(Supplied records Opens)

Here are a small network's activations along a few directions, averaged over the inputs that share one value of a field.
Values that are neighbours, or in one group, have similar rows; names and order tell nothing.
(in the rows, 500 means zero)
Strong random noise was added to every row along 13 fixed directions; ignore it. To show where, here is one row again and again, with new noise each time:
[135 559 462 534 472 641 401 378 599 516 474  88 489 459 297 308 698 697
 461 422 374 325 555 435 623 352]
[564 732 658 452 593 561 600 365 256 711 564 438 418 629 666 507 336 533
 480 716 697 720 191 576 337 526]
[553 384 520 442 485 364 583 539 473 597 497 499 508 349 608 442 515 514
 515 450 547 582 603 514 328 541]
[291 459 589 458 559 513 483 422 487 563 367 367 472 475 472 473 447 567
 518 453 310 575 422 512 465 479]
[745 623 417 607 475 515 395 807 592 351 731 817 661 642 557 370 516 402
 559 446 702 473 511 646 583 693]
[645 570 288 448 177 409 516 522 538 495 737 447 510 385 376 160 778 430
 505 507 688 432 778 536 326 531]
[264 470 694 426 393 523 399 503 473 369 583 281 463 489 346 519 450 467
 207 465 215 244 462 433 645 471]
[626 549 489 502 253 491 576 425 454 707 686 395 507 539 540 607 532 381
 340 645 696 297 554 593 477 308]
[441 500 502 393 654 697 505 598 501 571 623 536 227 622 618 383 408 524
 618 611 472 650 458 541 344 442]
[315 594 548 481 523 694 480 452 432 548 593 430 406 623 477 384 442 599
 385 491 484 430 490 431 525 510]
[491 714 619 355 433 513 700 565 543 465 595 176 536 532 468 476 642 653
 270 683 554 465 441 286 466 592]
[551 366 578 516 756 347 308 451 505 414 292 538 409 283 525 695 492 352
 473 542 347 509 269 571 618 421]
[476 510 441 509 416 618 626 205 488 733 344 680 552 616 504 661 391 392
 264 568 495 475 507 453 532 455]
[467 291 611 463 309 468 397 659 470 267 690 418 296 570 283 448 425 274
 630 497 351 331 475 601 451 383]
[544 717 392 381 510 566 486 623 578 430 533 507 380 581 429 389 684 601
 482 580 506 477 566 357 482 631]


Field SUK:
bili: [574 545 383 478 437 616 594 537 580 378 503 523 436 580 383 581 616 532
 436 612 535 374 633 284 571 536]
nade: [483 353 538 824 568 681 517 513 547 416 485 626 758 770 499 574 247 450
 745 370 652 543 325 746 640 404]
mikaz: [530 468 321 538 550 457 540 568 621 337 240 421 422 537 290 620 732 551
 838 540 488 512 512 336 514 406]
kot: [534 556 404 518 429 570 676 490 585 496 651 487 501 480 462 184 556 481
 527 573 694 624 585 422 376 534]
ritin: [740 816 455 511 543 522 595 289 438 462 432 427 442 599 451 568 522 482
 626 737 658 621 209 598 468 450]
fozo: [282 644 615 422 484 648 439 513 449 527 676 291 353 615 485 374 431 607
 424 536 399 452 400 513 509 455]
zema: [419 502 506 660 659 539 350 543 627 407 488 556 615 453 496 583 537 556
 515 302 445 495 503 556 826 496]
dez: [394 705 594 398 604 650 517 530 434 742 568 428 531 642 760 502 420 743
 548 555 523 617 480 544 451 500]
vip: [340 570 385 734 323 786 595 304 424 562 727 447 694 611 480 293 451 500
 436 515 702 482 508 534 573 350]
zod: [606 401 344 459 287 273 332 415 437 422 431 428 482 432 314 637 624 409
 658 460 521 242 696 462 500 353]
peguk: [599 383 329 544 562 476 440 215 556 539 568 443 431 255 518 359 618 318
 576 725 547 821 433 649 375 321]
The values of SUK form a star with 5 arms.
- How many steps from neighbour to neighbour lead from nade to zod, at the fewest? => 3
- Which values are neighbours of vip? Give them in the order they are listed. => mikaz
- Which values are neighbours of zema? Give them in the order they are listed. => peguk
- Which values are neighbours of kot? Give them in the order they are listed. => fozo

(Supplied records Closes)

§ **Assignment**: Please reproduce exactly the lines in the listing above from the one containing "peguk: [599 383" through the one containing "- Which values are neighbours of vip?", both included, and nothing more.

§ **Your response**:
peguk: [599 383 329 544 562 476 440 215 556 539 568 443 431 255 518 359 618 318
 576 725 547 821 433 649 375 321]
The values of SUK form a star with 5 arms.
- How many steps from neighbour to neighbour lead from nade to zod, at the fewest? => 3
- Which values are neighbours of vip? Give them in the order they are listed. => mikaz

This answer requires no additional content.